##### DATASET CONTENT

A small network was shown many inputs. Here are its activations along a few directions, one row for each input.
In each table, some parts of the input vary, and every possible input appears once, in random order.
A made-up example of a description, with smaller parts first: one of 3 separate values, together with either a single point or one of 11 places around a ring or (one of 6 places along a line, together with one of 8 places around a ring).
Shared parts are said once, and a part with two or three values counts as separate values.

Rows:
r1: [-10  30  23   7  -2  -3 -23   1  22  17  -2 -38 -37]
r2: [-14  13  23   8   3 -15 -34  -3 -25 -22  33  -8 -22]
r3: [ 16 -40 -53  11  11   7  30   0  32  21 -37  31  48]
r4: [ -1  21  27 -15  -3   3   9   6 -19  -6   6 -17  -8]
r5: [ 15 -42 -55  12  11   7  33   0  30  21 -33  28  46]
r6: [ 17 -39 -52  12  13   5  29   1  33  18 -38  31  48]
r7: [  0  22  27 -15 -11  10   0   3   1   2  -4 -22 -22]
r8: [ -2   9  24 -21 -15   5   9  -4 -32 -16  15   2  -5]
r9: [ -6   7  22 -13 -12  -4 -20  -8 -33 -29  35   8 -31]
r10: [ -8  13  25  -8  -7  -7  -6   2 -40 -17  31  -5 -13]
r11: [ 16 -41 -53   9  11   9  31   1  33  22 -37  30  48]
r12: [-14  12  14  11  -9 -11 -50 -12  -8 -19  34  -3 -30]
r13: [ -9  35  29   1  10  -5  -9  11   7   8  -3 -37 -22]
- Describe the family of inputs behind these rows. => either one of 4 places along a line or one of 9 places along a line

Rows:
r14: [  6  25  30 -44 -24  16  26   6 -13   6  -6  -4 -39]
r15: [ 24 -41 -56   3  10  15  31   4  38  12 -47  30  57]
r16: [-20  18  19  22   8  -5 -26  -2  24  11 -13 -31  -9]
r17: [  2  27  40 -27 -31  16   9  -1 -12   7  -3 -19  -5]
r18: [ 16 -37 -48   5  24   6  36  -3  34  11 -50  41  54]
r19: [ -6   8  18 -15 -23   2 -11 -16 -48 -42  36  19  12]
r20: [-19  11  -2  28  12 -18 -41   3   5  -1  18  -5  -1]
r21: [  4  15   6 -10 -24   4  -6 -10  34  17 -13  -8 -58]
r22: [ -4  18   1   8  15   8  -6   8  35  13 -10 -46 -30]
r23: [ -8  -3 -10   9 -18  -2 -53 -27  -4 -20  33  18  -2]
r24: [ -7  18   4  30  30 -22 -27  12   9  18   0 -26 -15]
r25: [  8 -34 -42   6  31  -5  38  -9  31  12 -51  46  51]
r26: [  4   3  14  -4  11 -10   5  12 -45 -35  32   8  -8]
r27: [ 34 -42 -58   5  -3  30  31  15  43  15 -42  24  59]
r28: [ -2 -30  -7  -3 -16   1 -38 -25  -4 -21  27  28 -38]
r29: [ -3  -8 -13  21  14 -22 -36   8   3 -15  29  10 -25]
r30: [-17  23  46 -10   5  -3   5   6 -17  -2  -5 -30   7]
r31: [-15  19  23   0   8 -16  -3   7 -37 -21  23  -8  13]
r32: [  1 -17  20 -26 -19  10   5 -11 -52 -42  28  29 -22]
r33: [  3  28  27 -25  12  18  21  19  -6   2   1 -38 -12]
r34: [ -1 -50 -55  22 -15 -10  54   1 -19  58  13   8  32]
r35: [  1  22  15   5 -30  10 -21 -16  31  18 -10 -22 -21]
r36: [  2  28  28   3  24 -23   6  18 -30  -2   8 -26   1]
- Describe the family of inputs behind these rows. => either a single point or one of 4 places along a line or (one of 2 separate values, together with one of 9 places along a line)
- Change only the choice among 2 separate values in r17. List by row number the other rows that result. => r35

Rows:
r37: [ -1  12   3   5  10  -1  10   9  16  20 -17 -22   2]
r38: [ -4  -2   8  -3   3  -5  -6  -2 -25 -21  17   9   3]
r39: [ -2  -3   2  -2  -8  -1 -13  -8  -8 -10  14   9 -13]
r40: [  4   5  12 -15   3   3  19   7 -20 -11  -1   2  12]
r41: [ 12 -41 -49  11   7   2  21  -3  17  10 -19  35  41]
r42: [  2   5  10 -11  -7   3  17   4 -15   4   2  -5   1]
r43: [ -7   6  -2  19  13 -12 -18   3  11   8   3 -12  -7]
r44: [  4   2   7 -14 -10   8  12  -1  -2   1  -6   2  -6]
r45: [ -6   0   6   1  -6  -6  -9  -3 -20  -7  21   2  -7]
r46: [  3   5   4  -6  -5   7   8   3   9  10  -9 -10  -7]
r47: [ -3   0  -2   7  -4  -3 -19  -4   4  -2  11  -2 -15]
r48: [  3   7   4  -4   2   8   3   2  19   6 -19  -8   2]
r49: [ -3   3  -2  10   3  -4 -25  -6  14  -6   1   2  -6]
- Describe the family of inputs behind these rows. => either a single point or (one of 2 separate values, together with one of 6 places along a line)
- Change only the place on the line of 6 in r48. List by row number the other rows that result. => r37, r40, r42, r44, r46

##########

• _EXERCISE_: Reproduce each record exactly as written above.

• _REPLY_:
A small network was shown many inputs. Here are its activations along a few directions, one row for each input.
In each table, some parts of the input vary, and every possible input appears once, in random order.
A made-up example of a description, with smaller parts first: one of 3 separate values, together with either a single point or one of 11 places around a ring or (one of 6 places along a line, together with one of 8 places around a ring).
Shared parts are said once, and a part with two or three values counts as separate values.

Rows:
r1: [-10  30  23   7  -2  -3 -23   1  22  17  -2 -38 -37]
r2: [-14  13  23   8   3 -15 -34  -3 -25 -22  33  -8 -22]
r3: [ 16 -40 -53  11  11   7  30   0  32  21 -37  31  48]
r4: [ -1  21  27 -15  -3   3   9   6 -19  -6   6 -17  -8]
r5: [ 15 -42 -55  12  11   7  33   0  30  21 -33  28  46]
r6: [ 17 -39 -52  12  13   5  29   1  33  18 -38  31  48]
r7: [  0  22  27 -15 -11  10   0   3   1   2  -4 -22 -22]
r8: [ -2   9  24 -21 -15   5   9  -4 -32 -16  15   2  -5]
r9: [ -6   7  22 -13 -12  -4 -20  -8 -33 -29  35   8 -31]
r10: [ -8  13  25  -8  -7  -7  -6   2 -40 -17  31  -5 -13]
r11: [ 16 -41 -53   9  11   9  31   1  33  22 -37  30  48]
r12: [-14  12  14  11  -9 -11 -50 -12  -8 -19  34  -3 -30]
r13: [ -9  35  29   1  10  -5  -9  11   7   8  -3 -37 -22]
- Describe the family of inputs behind these rows. => either one of 4 places along a line or one of 9 places along a line

Rows:
r14: [  6  25  30 -44 -24  16  26   6 -13   6  -6  -4 -39]
r15: [ 24 -41 -56   3  10  15  31   4  38  12 -47  30  57]
r16: [-20  18  19  22   8  -5 -26  -2  24  11 -13 -31  -9]
r17: [  2  27  40 -27 -31  16   9  -1 -12   7  -3 -19  -5]
r18: [ 16 -37 -48   5  24   6  36  -3  34  11 -50  41  54]
r19: [ -6   8  18 -15 -23   2 -11 -16 -48 -42  36  19  12]
r20: [-19  11  -2  28  12 -18 -41   3   5  -1  18  -5  -1]
r21: [  4  15   6 -10 -24   4  -6 -10  34  17 -13  -8 -58]
r22: [ -4  18   1   8  15   8  -6   8  35  13 -10 -46 -30]
r23: [ -8  -3 -10   9 -18  -2 -53 -27  -4 -20  33  18  -2]
r24: [ -7  18   4  30  30 -22 -27  12   9  18   0 -26 -15]
r25: [  8 -34 -42   6  31  -5  38  -9  31  12 -51  46  51]
r26: [  4   3  14  -4  11 -10   5  12 -45 -35  32   8  -8]
r27: [ 34 -42 -58   5  -3  30  31  15  43  15 -42  24  59]
r28: [ -2 -30  -7  -3 -16   1 -38 -25  -4 -21  27  28 -38]
r29: [ -3  -8 -13  21  14 -22 -36   8   3 -15  29  10 -25]
r30: [-17  23  46 -10   5  -3   5   6 -17  -2  -5 -30   7]
r31: [-15  19  23   0   8 -16  -3   7 -37 -21  23  -8  13]
r32: [  1 -17  20 -26 -19  10   5 -11 -52 -42  28  29 -22]
r33: [  3  28  27 -25  12  18  21  19  -6   2   1 -38 -12]
r34: [ -1 -50 -55  22 -15 -10  54   1 -19  58  13   8  32]
r35: [  1  22  15   5 -30  10 -21 -16  31  18 -10 -22 -21]
r36: [  2  28  28   3  24 -23   6  18 -30  -2   8 -26   1]
- Describe the family of inputs behind these rows. => either a single point or one of 4 places along a line or (one of 2 separate values, together with one of 9 places along a line)
- Change only the choice among 2 separate values in r17. List by row number the other rows that result. => r35

Rows:
r37: [ -1  12   3   5  10  -1  10   9  16  20 -17 -22   2]
r38: [ -4  -2   8  -3   3  -5  -6  -2 -25 -21  17   9   3]
r39: [ -2  -3   2  -2  -8  -1 -13  -8  -8 -10  14   9 -13]
r40: [  4   5  12 -15   3   3  19   7 -20 -11  -1   2  12]
r41: [ 12 -41 -49  11   7   2  21  -3  17  10 -19  35  41]
r42: [  2   5  10 -11  -7   3  17   4 -15   4   2  -5   1]
r43: [ -7   6  -2  19  13 -12 -18   3  11   8   3 -12  -7]
r44: [  4   2   7 -14 -10   8  12  -1  -2   1  -6   2  -6]
r45: [ -6   0   6   1  -6  -6  -9  -3 -20  -7  21   2  -7]
r46: [  3   5   4  -6  -5   7   8   3   9  10  -9 -10  -7]
r47: [ -3   0  -2   7  -4  -3 -19  -4   4  -2  11  -2 -15]
r48: [  3   7   4  -4   2   8   3   2  19   6 -19  -8   2]
r49: [ -3   3  -2  10   3  -4 -25  -6  14  -6   1   2  -6]
- Describe the family of inputs behind these rows. => either a single point or (one of 2 separate values, together with one of 6 places along a line)
- Change only the place on the line of 6 in r48. List by row number the other rows that result. => r37, r40, r42, r44, r46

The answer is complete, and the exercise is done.